■ **ACTIVITY**
Below are some entries. Copy each line that holds the string "mube".

■ **RECORDS FOR THE EXERCISE**
Each scene shows the same named points in several views. A view is turned or mirrored, and shifted as a whole, has a little noise and may leave points out.
In the rows, zero is written as 128.

Scene 1
View 1
diso: [103 119 190 102 116 114 131 133 108 181 171 149 132 126  89 142 117 100
 153  71 132 135]
pab: [164 119 117 106 148 108 104 133 188 154 145  93 114 151 110 107 136 180
 151 107  76 164]
zun: [156 129 113 115 138 101 128 159 169 143 173 134 133 168 127  67 108 169
 143 109  83 183]
kasi: [150 121 130 108 137 107 121 143 168 159 158 122 121 149 111 107 123 157
 149 102  94 162]
gef: [151 126 121 112 135 103 130 157 166 150 170 136 129 160 122  80 111 161
 144 107  91 176]
Des: [164 114 115 105 139 107 123 147 191 164 143 119 108 143 113 123 128 165
 146 114  97 161]
pafo: [126 123 163 106 132 111 113 128 135 163 165 118 131 143  97 114 125 138
 155  81 100 150]
Beg: [186 119  75 115 139  98 143 178 217 151 152 144 108 161 140  85 110 184
 134 140  90 187]
zot: [135 110 163  96 136 117 101 112 157 178 136  94 109 123  84 162 147 142
 159  85 104 132]
mube: [150 114 125 107 123 106 148 165 176 175 153 159 111 135 117 131 112 137
 139 115 123 158]
pirev: [145 116 128 110 117 105 158 172 166 174 163 176 116 137 121 123 103 127
 137 114 130 161]
gada: [124 131 150 114 120 103 146 163 125 155 192 170 145 158 119  76  94 127
 143  91 112 171]
Soga: [154 104 136  97 135 114 117 130 188 184 125 110  95 119  96 172 143 147
 151 107 113 137]
bab: [147 115 138 104 135 110 119 137 169 169 148 119 113 137 103 132 130 150
 150 100 103 151]
rosig: [155 108 131 100 136 113 117 134 186 177 132 111 102 127 101 154 139 153
 150 107 106 144]
View 2
Soga: [143 176 177 110 101 185 106  60 119 116 131  99 166  93 120 117 133 170
 157 158  83 162]
gef: [146 122 140 135 128 132 129  91  90 146 110 148 108 107 119 106 152 180
 186 131  99 128]
gada: [150 121 126 172 145 122 121  97 109 158  98 173  87 101 127 146 161 161
 162 146 124 155]
diso: [151 172 151 175 141 171 101  83 132 149 112 149 138  96 130 167 163 142
 127 165 129 205]
pab: [144 146 159 108 119 165 128  86  80 138 126 120 152 114 113  80 151 183
 191 121  83 129]
zun: [146 113 135 132 130 125 133  96  82 148 110 153 102 111 117  98 154 184
 195 125  98 118]
Des: [144 145 159 113 110 155 120  75  99 129 122 120 136 102 117 101 139 181
 180 141  84 134]
zot: [146 190 175 128 122 201 106  75 111 134 132 112 183 106 121 119 155 159
 147 146  98 185]
pafo: [149 159 149 153 141 169 117  93 101 154 117 145 146 111 122 124 168 159
 156 136 114 173]
Beg: [140 105 148  98  97 114 130  72  93 120 113 125  91  95 115  90 122 199
 207 141  71  91]
View 3
diso: [146  99  61 131 119  79 117  65 126 158 111  87  37  94 150  86 116 127
 111  80 129 155]
pafo: [145  94  97 137 137  90 120  99 116 165 125 108  77  99 150  91 132 119
 129  98 124 123]
Soga: [118  98  79  73 132 112  88 110  94 158 107 117 114 132 121  77 129 114
 155  67 112 155]
mube: [115 102 104 100 137  97 110  47  95 146  88 122  99 102 149  92 121  83
 171  89 126 150]
pab: [126  92 131 113 154 112 109 125  93 166 124 137 140 117 139  91 146 100
 168 103 114 107]
pirev: [116 104 103 109 134  89 118  22  99 142  83 117  83  91 158  96 116  78
 168  94 132 154]
gada: [139  98 120 160 139  75 139  33 115 153 105 112  63  71 177 105 123  86
 147 117 138 122]
Beg: [103 100 159 101 161 110 116  59  76 147  90 154 157 104 154 103 137  53
 212 114 123 117]
kasi: [128  95 120 122 146 100 116  91 101 160 114 125 111 103 148  94 136  97
 161 102 122 120]
Des: [117  97 120  99 148 109 105  94  90 157 107 132 129 115 140  90 136  91
 174  94 118 128]
rosig: [120  97  92  85 138 111  94 107  95 159 109 121 117 125 128  81 132 109
 158  78 114 143]
bab: [127  96 101 107 139 102 107  97 102 160 113 119 105 112 139  87 132 106
 153  89 119 133]
zot: [136  94  73  99 131 105  96 131 110 167 125 106  93 125 125  76 134 135
 128  73 112 142]
zun: [127  95 152 143 158  96 131  73  97 158 113 138 120  88 166 106 139  76
 176 125 128 100]
gef: [128  96 139 137 153  95 127  72  99 157 111 132 112  90 162 102 136  82
 169 117 127 108]
View 4
mube: [132 128 160 114 150 127 160 126 152 114 129 163 123 157 105 120 158 119
 143 101 146 106]
pafo: [138 123 114 116 123 138 146 103 160 123 111 158 131  94 141  88 156 124
 112 108 156 109]
diso: [163 117 117 133 117 148 160  74 149 111 105 163 139 114 121  71 193  87
  98 102 153  92]
zot: [124 101  99 117 144 150 121 116 144 116 111 152 136 102 135 106 158  71
 104 103 170 153]
bab: [122 118 127 110 145 135 137 128 153 120 120 157 127 118 128 115 146 111
 128 105 158 132]
Des: [109 122 141 102 156 128 136 147 156 122 129 155 120 130 125 133 131 126
 143 106 156 138]
Soga: [116 103 125 113 162 144 125 136 139 111 123 153 130 137 115 130 154  68
 123 100 166 157]
pab: [ 98 121 124  96 151 128 123 153 161 130 124 152 120 100 145 132 115 140
 139 110 161 149]
zun: [113 143 149  96 134 114 150 141 174 135 127 160 114 105 142 118 117 190
 152 113 146 103]
rosig: [115 110 127 109 159 139 128 137 145 115 124 154 127 131 121 129 147  89
 128 103 163 150]
pirev: [142 134 168 117 143 125 171 116 155 113 129 166 123 161 101 112 165 128
 145 101 142  89]
kasi: [118 126 134 105 141 128 141 131 161 125 123 157 122 113 134 115 137 139
 135 108 154 122]
gada: [152 145 151 117 114 122 177  96 171 125 118 167 124 116 128  81 160 170
 132 109 138  63]
View 5
zot: [ 84 159 139 139  99 169  84 118 167 140 170  97 119 149 172 163 153 118
  58  99 165 183]
pirev: [ 98 175 114 130 155 141  98 137 124  89 129 126 128 130 115 141 169  82
 126  87 143 148]
rosig: [ 97 164 135 138 128 172  92 112 155 141 156 108 113 126 150 162 150 108
  96 105 150 187]
zun: [100 161 121 156 109 110  81 158 144 105 143 141 128 115  95 131 107 130
 149 109 152 148]
Des: [101 164 132 146 126 154  89 123 150 135 149 123 114 111 125 153 128 118
 127 111 147 180]
diso: [ 75 166 119 125 111 140  88 146 143  83 152 102 141 181 160 145 189  87
  49  71 170 139]
kasi: [ 95 161 127 148 110 137  84 139 151 119 152 124 123 127 124 145 128 121
 116 105 155 164]
Beg: [116 168 124 152 149 139  92 131 135 127 132 145 112  81  86 141 107 117
 184 120 131 174]
mube: [100 173 120 132 151 151  96 129 131 105 135 122 123 125 122 147 161  89
 122  94 143 160]
gada: [ 86 166 108 139 116 101  84 172 131  66 136 132 145 153 106 125 151 101
 114  81 160 119]
bab: [ 92 163 130 142 115 152  86 129 154 126 155 114 121 132 141 152 142 114
  99 102 155 172]
pafo: [ 81 158 127 143  91 131  80 148 155 107 160 113 133 156 145 144 145 119
  77  92 168 152]
Soga: [ 96 166 137 135 132 184  93 103 157 148 158 103 110 127 160 167 156 105
  87 103 149 195]
gef: [ 96 162 122 151 110 115  82 155 144 104 144 135 128 123 105 134 118 123
 135 105 154 148]

In a view up to two points have been moved. Name them for each view, in the order of its rows, or write -.
view 1 | diso, Beg
view 2 | Des, zot
view 3 | pirev
view 4 | pafo, zun
view 5 | rosig, gef

Scene 2
View 1
Zove: [116 113 103 116 117 155 141 121 105 154  88 115 102 161 125 130  63  84
 127 116 135 120]
zelon: [109  97 123 143 186 158 135 145 100 145 126 164 178 102 108 129 118  99
 130 112 147 132]
bop: [109 112 111 130 151 162 134 132 127 148  87 133 130 143 120 112  98  78
 133 125 154 139]
Geso: [112 108 109 130 149 158 139 133 110 149 100 136 134 139 121 123  93  86
 127 117 146 129]
dom: [112  97 133 138 181 154 130 139  97 144 132 162 178  93  98 137 107 105
 139 113 142 131]
Zov: [117 112 112 116 124 153 137 121 104 151  96 118 111 148 117 134  63  88
 134 116 135 122]
pez: [101 103 130 154 214 167 126 153 136 140 112 175 196  93 105 104 151  87
 140 127 171 156]
Fepe: [119 105 121 117 132 149 136 121  91 148 113 128 128 128 106 146  62  99
 138 113 128 119]
nutaz: [115 116 128 114 132 154 126 118 125 145  91 120 118 135 101 128  69  86
 154 129 143 136]
dol: [110  98  83 145 157 161 155 149  87 156 107 150 141 155 149 121 109  86
  92 100 144 116]
tas: [104 109  70 150 158 173 155 153 123 156  74 142 126 183 166  91 128  64
  89 114 166 133]
vulu: [110  99 132 139 184 157 129 140 106 143 126 162 178  95  99 130 114 100
 141 116 148 136]
View 2
pez: [ 82 140 117 142 106  64  93 182 145 107 134  94 157  88 104 102 115 108
 135 152 183 129]
dol: [ 97 126 113 145 123 150 138 164 157 158 135 113 104 117 153  80 127 110
 124 140 108 123]
Geso: [104 116 112 152 104 138 122 161 129 120 123 125 105 124 129  86 141 136
 135 151 119 112]
Fepe: [ 88 116 118 166  93 150 121 158 135 104 121 150  83 133 115  82 150 147
 146 162 102 116]
bop: [118 110 108 147 104 131 118 162 111 117 120 116 115 125 132  90 142 140
 132 148 129 103]
nutaz: [113 104 111 160  88 141 112 156 103  92 111 140  97 136 114  88 155 161
 143 160 117 100]
tas: [138 111  99 127 133 145 141 164 123 171 129  84 128 117 177  85 126 111
 109 126 123 103]
vulu: [ 69 137 122 156  98  95 100 173 153  99 132 122 125 103  98  93 127 121
 145 161 151 132]
zelon: [ 68 140 122 155 104 103 108 173 162 112 135 120 121 103 107  90 124 114
 141 156 143 135]
Zove: [119 102 108 157 102 170 133 152 113 121 115 140  82 143 141  80 155 153
 134 151  91 100]
Zov: [110 106 112 161  97 162 127 154 118 111 116 143  83 140 129  81 154 153
 140 156  97 105]
dom: [ 61 140 125 161  96 103 103 171 163 100 133 132 114 106  96  91 129 121
 147 163 141 137]
View 3
dom: [111 170  79 144 109 157 151 152 131 157 139 139 109 186 106 156 106 122
 146 117 103 160]
Fepe: [103 136 121 159 132 171 147 175 115 170 135 118 127 164 128 139  93 145
 152  96 156 139]
tas: [166 192  93 182 141 123 155 160 115 123 170 101 129 101 150 116 146 162
 132 136 139  82]
vulu: [112 176  79 142 111 158 152 145 134 143 140 138 107 174 106 150 112 117
 148 123  95 158]
Zov: [109 136 133 163 143 170 148 175 111 157 140 107 132 141 138 127  99 150
 152  99 164 123]
Zove: [116 137 136 170 147 166 147 178 107 156 144 101 136 130 144 122 103 158
 150 100 173 112]
Geso: [122 160 109 161 133 157 150 162 119 146 147 114 124 142 131 131 113 143
 147 114 138 126]
nutaz: [ 92 138 142 152 143 188 148 161 117 140 134 108 127 133 132 120  99 133
 161 104 150 137]
zelon: [123 179  73 149 110 147 152 150 131 151 145 136 109 177 110 152 115 126
 142 123 101 150]
pez: [123 204  65 136 108 151 156 124 142 112 150 139  99 154 104 142 134 104
 146 146  64 156]
bop: [119 164 117 158 137 164 151 155 121 128 147 110 123 125 134 121 119 137
 150 121 134 122]
dol: [153 176  81 178 128 123 152 173 115 159 160 116 126 150 137 141 124 163
 132 118 144 103]
View 4
bop: [101 146 138 147 151 156 127 129 172 137 140 114 162 117 162 121 147  89
 149 131 147 158]
zelon: [ 87 170 122 137 145 168 150 158 137 158 110 124 153 134 110 116 129  99
 140  98 142 151]
vulu: [ 84 164 134 134 149 173 153 157 127 157 103 125 150 134 110 112 118 101
 141 109 135 158]
pez: [104 169 146 128 165 180 156 160 122 172  61  99 136 116 127  98 109  89
 163 105 122 158]
tas: [132 177 114 155 150 142 115 132 207 150 127  79 158  96 191 122 180  65
 167  94 156 138]
Geso: [ 93 155 125 147 142 154 129 136 171 138 148 124 166 128 145 127 151  94
 139 117 153 152]
nutaz: [ 83 127 147 146 147 159 126 122 164 122 165 137 170 130 151 127 138 102
 133 154 149 168]
Zove: [ 89 140 124 156 137 143 115 119 192 120 186 133 179 129 161 138 166  95
 132 135 164 155]
dol: [105 183  98 152 135 144 128 147 188 152 141 108 165 123 144 128 171  83
 146  81 161 134]
View 5
dom: [120 121 127 170 125 143 100  48 118 119 151 106 116 116 120 114 181 125
 145 115 150 138]
pez: [102 128 100 186 144 156  95  35 115 150 133 103 107 166 125 129 189 119
 153 159 184 145]
vulu: [118 123 120 171 131 147  97  47 118 128 148 108 116 129 121 117 179 123
 148 129 157 139]
bop: [129 132 101 149 144 140  97  76 125 121 156 115 145 140 129 147 118 137
 136 154 124 143]
Zov: [147 129 118 132 134 131 100  93 129  99 171 122 157 108 126 141 101 142
 132 129  94 138]
Fepe: [146 125 130 138 126 132 101  84 126  97 172 119 147  95 121 125 125 137
 136 113 104 134]
Geso: [127 129 109 150 136 135 100  74 127 111 156 111 143 127 127 146 122 141
 133 138 115 143]
tas: [ 89 139  72 167 148 125 101  64 139 112 132  91 147 165 141 200  94 163
 108 169 104 159]
nutaz: [158 130 116 129 143 142  96  96 121 116 175 130 155 120 123 125 111 130
 147 145 116 134]
zelon: [109 123 118 176 128 142  99  44 121 120 144 101 115 127 123 128 176 129
 140 123 149 142]

In a view up to two points have been moved. Name them for each view, in the order of its rows, or write -.
view 1 | vulu
view 2 | Fepe
view 3 | nutaz
view 4 | zelon, Geso
view 5 | bop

■ **YOUR SOLUTION**
mube: [150 114 125 107 123 106 148 165 176 175 153 159 111 135 117 131 112 137
mube: [115 102 104 100 137  97 110  47  95 146  88 122  99 102 149  92 121  83
mube: [132 128 160 114 150 127 160 126 152 114 129 163 123 157 105 120 158 119
mube: [100 173 120 132 151 151  96 129 131 105 135 122 123 125 122 147 161  89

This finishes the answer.